▶ _MATERIAL SHOWN_
● ● ● ● ● ● ●
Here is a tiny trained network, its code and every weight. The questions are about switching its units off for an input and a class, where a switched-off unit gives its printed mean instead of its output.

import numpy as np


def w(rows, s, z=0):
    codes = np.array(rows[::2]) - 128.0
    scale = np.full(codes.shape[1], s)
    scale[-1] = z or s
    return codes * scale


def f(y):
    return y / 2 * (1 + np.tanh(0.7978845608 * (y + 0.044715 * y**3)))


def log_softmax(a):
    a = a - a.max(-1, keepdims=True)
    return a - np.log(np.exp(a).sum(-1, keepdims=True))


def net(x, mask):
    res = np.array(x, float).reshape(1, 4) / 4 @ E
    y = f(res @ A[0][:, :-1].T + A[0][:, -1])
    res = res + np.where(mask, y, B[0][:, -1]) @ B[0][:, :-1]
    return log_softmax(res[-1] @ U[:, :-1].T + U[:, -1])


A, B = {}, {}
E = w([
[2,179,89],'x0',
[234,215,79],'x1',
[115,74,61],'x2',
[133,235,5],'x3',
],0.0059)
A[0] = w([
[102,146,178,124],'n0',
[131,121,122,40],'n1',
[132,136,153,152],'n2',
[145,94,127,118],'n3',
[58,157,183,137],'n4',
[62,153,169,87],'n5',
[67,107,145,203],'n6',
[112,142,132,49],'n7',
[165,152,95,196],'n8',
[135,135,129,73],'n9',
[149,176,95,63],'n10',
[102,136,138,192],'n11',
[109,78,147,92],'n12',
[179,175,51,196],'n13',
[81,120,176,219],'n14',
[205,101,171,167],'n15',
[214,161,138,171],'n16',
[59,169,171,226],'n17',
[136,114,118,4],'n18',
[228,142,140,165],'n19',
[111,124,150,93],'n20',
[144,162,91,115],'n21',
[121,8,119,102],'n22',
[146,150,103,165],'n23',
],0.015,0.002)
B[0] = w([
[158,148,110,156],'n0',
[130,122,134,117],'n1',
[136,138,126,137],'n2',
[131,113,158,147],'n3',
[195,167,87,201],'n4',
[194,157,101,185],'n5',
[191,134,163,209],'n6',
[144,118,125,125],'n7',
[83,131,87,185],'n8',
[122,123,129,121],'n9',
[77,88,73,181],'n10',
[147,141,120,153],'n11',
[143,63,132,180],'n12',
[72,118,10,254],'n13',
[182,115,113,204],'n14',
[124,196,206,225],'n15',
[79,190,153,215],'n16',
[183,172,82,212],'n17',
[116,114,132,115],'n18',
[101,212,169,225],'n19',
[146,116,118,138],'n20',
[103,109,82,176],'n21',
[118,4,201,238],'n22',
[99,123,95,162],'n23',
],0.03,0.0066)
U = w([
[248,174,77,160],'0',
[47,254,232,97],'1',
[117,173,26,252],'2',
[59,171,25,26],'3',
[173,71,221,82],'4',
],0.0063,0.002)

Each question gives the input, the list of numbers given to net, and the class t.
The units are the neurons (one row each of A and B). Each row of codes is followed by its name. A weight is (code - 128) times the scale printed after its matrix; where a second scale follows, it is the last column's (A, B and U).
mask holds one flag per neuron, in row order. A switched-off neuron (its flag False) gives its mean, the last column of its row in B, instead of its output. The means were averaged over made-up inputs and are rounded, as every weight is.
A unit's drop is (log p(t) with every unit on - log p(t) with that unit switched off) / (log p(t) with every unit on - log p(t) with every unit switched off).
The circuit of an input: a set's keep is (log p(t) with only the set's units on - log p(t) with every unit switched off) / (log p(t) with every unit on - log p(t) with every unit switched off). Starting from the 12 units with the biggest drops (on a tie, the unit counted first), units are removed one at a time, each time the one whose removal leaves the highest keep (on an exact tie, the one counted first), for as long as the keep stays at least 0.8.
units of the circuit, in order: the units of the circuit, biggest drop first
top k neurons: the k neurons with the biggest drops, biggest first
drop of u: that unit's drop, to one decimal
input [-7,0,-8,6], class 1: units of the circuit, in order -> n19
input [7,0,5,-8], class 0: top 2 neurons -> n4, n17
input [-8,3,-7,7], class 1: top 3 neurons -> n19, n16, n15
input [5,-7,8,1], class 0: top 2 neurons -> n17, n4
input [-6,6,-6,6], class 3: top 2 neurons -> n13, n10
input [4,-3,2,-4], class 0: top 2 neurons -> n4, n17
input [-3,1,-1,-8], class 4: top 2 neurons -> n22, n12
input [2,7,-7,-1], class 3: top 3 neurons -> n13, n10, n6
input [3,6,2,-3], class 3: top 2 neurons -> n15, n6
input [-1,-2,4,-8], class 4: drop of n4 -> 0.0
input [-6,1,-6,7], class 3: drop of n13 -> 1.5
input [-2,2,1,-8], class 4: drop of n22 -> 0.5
● ● ● ● ● ● ●
▶ _TASK BRIEF_
Only the lines from the one containing "input [-1,-2,4,-8], class" through the last line of the material should be returned, each one exactly as written.

▶ _SOLUTION TO THIS TASK_
input [-1,-2,4,-8], class 4: drop of n4 -> 0.0
input [-6,1,-6,7], class 3: drop of n13 -> 1.5
input [-2,2,1,-8], class 4: drop of n22 -> 0.5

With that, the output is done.